▶ What you have to do
Isolate every line in the records below with "after" in it.

Data extracted from a collection
--------------------

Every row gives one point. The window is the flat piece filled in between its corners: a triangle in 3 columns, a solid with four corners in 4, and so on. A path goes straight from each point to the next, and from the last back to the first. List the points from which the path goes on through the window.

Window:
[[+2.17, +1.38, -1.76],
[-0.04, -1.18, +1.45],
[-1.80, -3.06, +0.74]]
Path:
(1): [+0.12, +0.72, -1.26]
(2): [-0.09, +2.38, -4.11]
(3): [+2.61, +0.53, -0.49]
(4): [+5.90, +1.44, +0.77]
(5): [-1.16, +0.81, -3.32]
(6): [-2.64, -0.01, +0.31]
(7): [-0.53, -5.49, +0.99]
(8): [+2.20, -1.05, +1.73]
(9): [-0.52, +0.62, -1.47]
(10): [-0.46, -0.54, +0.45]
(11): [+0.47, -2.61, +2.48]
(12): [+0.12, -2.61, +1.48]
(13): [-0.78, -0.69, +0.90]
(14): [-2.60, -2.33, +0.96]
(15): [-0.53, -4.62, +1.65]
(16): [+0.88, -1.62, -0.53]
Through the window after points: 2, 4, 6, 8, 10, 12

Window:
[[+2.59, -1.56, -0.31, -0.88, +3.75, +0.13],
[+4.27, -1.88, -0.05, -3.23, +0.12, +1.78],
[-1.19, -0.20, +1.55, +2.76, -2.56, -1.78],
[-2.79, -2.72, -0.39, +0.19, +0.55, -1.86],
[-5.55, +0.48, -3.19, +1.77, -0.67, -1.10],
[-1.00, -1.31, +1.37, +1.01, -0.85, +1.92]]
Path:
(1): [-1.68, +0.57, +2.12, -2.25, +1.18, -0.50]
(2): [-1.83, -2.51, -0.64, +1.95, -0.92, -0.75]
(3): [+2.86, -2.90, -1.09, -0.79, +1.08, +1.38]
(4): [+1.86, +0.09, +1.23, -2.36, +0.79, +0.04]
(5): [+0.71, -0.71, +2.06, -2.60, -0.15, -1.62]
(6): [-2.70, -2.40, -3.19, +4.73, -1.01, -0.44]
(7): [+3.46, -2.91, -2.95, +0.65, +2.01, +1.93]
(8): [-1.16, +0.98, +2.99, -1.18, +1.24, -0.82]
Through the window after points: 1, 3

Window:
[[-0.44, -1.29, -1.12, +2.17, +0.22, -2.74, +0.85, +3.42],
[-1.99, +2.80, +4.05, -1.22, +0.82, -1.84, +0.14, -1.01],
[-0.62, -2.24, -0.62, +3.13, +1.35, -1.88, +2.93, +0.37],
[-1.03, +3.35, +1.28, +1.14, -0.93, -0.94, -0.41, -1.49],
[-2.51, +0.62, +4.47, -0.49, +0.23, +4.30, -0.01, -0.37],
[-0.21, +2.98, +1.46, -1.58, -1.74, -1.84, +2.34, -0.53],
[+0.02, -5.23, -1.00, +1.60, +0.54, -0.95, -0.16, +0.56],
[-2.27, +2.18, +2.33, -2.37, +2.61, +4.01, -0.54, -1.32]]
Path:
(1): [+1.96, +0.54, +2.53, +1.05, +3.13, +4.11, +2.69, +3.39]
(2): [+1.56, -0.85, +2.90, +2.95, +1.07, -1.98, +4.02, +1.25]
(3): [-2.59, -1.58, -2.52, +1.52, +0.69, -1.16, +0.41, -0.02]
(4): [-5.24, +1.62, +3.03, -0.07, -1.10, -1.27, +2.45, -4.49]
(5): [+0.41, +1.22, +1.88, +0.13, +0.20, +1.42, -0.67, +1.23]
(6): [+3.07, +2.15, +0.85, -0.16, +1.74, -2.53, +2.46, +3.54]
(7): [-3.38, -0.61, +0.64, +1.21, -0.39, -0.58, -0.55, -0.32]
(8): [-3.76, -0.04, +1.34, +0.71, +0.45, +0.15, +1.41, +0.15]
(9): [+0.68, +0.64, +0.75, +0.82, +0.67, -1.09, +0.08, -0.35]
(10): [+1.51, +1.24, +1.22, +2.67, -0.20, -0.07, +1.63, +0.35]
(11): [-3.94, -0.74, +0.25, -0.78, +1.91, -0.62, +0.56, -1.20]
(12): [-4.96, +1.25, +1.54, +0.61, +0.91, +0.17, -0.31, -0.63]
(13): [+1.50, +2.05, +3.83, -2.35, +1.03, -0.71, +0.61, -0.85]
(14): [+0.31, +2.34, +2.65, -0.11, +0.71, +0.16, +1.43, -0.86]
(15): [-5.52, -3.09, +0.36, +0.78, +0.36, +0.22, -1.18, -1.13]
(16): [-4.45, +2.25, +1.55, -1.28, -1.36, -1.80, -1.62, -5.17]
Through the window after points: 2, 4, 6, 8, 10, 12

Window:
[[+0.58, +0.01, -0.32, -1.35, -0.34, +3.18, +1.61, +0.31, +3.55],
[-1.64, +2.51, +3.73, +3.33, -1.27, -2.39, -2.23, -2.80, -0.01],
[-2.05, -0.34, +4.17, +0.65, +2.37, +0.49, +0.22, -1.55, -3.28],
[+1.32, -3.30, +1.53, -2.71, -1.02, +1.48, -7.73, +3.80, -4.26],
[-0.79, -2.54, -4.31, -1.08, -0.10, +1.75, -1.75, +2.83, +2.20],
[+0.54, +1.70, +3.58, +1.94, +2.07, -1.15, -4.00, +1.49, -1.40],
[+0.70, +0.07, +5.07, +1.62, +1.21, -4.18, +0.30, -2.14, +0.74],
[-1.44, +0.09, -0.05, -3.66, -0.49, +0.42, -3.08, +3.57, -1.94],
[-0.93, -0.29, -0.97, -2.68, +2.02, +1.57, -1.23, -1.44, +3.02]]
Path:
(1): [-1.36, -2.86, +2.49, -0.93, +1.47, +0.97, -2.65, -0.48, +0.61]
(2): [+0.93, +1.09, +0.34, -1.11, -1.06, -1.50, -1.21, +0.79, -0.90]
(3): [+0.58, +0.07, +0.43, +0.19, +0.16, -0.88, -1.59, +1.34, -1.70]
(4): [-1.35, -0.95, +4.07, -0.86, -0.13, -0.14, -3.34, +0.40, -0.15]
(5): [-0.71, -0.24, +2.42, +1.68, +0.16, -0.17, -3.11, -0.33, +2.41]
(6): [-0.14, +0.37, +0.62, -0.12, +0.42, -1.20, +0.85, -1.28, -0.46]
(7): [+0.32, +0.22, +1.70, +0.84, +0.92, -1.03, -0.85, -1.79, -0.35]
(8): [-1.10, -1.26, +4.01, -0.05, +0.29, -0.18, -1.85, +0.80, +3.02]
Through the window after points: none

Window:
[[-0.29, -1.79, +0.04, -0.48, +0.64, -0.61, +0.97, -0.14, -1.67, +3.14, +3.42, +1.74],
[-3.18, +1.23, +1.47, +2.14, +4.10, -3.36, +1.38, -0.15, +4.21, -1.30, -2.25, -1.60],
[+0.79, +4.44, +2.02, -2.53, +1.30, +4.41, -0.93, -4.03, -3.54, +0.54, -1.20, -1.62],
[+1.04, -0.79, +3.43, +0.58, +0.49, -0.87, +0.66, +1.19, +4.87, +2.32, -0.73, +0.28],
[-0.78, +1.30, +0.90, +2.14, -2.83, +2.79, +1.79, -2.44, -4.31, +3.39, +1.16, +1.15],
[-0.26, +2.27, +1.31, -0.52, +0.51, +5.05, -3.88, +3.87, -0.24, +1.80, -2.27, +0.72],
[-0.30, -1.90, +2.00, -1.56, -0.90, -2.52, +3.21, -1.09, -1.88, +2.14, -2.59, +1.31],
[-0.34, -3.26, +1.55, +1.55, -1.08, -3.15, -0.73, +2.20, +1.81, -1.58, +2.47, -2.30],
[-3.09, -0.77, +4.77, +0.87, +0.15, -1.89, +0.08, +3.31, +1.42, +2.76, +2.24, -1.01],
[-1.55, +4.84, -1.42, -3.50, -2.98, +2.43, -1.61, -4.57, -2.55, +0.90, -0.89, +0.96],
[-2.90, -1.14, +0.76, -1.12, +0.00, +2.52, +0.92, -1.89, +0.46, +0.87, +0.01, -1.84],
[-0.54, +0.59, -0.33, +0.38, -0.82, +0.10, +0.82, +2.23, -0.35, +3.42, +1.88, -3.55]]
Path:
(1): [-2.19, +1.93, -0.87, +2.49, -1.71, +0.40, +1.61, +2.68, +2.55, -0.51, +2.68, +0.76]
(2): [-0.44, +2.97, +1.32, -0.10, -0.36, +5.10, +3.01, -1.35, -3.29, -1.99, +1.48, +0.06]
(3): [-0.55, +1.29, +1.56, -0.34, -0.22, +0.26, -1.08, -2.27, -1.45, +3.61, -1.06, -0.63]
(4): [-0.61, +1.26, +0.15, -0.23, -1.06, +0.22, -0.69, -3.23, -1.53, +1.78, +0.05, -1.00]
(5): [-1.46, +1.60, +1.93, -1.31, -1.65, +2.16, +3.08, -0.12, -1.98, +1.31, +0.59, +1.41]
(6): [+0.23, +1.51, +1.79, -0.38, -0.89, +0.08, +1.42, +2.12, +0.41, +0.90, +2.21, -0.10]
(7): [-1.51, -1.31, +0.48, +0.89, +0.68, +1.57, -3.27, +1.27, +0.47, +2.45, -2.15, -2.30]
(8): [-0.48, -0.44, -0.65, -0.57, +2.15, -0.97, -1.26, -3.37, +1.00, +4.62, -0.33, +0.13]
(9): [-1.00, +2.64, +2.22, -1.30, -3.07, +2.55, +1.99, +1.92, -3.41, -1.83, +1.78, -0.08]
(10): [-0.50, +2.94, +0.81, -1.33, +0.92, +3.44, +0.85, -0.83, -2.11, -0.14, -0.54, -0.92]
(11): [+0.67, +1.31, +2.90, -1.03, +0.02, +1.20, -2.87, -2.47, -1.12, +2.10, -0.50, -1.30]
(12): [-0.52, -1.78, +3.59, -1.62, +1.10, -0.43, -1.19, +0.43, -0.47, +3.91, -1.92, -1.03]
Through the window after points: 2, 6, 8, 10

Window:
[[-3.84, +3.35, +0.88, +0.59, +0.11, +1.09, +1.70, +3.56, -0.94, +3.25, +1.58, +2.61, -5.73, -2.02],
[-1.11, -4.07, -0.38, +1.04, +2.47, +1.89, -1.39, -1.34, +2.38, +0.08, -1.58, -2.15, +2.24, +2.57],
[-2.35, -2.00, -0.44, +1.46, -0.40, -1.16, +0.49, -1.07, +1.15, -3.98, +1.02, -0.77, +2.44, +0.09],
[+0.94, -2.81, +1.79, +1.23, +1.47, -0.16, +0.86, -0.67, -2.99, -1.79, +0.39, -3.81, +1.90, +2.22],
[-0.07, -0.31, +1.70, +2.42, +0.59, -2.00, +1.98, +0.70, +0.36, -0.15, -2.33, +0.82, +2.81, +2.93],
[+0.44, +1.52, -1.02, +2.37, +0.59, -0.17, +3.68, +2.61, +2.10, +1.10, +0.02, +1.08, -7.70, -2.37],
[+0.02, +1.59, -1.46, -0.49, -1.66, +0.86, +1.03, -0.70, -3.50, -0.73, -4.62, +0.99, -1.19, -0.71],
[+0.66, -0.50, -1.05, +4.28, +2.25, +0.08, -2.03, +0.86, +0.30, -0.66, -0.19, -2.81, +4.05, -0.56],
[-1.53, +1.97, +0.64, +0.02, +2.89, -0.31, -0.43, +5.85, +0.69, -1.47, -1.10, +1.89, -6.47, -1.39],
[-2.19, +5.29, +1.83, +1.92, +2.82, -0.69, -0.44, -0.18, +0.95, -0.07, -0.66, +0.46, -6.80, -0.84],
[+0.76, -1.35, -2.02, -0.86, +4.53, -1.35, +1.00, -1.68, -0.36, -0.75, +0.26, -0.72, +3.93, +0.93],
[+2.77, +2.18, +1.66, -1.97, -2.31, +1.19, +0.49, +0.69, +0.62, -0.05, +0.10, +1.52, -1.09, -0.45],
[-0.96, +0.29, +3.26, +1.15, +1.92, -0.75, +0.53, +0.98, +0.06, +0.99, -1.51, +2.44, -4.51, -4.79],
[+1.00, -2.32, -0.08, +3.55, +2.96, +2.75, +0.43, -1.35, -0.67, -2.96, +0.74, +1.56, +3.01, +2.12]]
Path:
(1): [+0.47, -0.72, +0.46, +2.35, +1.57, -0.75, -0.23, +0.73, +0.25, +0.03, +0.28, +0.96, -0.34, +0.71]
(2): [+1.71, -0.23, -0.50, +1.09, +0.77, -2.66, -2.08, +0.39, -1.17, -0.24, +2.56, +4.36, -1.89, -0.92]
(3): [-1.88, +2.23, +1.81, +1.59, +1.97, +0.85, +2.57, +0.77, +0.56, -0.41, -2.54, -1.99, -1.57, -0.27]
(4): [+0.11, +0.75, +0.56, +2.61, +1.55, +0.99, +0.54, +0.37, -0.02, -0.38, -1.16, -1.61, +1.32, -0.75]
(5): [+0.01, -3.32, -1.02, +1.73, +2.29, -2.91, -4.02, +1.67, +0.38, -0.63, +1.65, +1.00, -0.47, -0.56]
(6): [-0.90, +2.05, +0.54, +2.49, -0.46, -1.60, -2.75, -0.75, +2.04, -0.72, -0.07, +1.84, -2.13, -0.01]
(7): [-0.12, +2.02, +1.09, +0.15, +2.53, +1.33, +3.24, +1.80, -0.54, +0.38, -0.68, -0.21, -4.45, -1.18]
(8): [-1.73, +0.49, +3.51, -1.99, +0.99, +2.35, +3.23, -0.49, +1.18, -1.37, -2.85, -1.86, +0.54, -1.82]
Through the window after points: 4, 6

--------------------

▶ Finished exercise
Through the window after points: 2, 4, 6, 8, 10, 12
Through the window after points: 1, 3
Through the window after points: 2, 4, 6, 8, 10, 12
Through the window after points: none
Through the window after points: 2, 6, 8, 10
Through the window after points: 4, 6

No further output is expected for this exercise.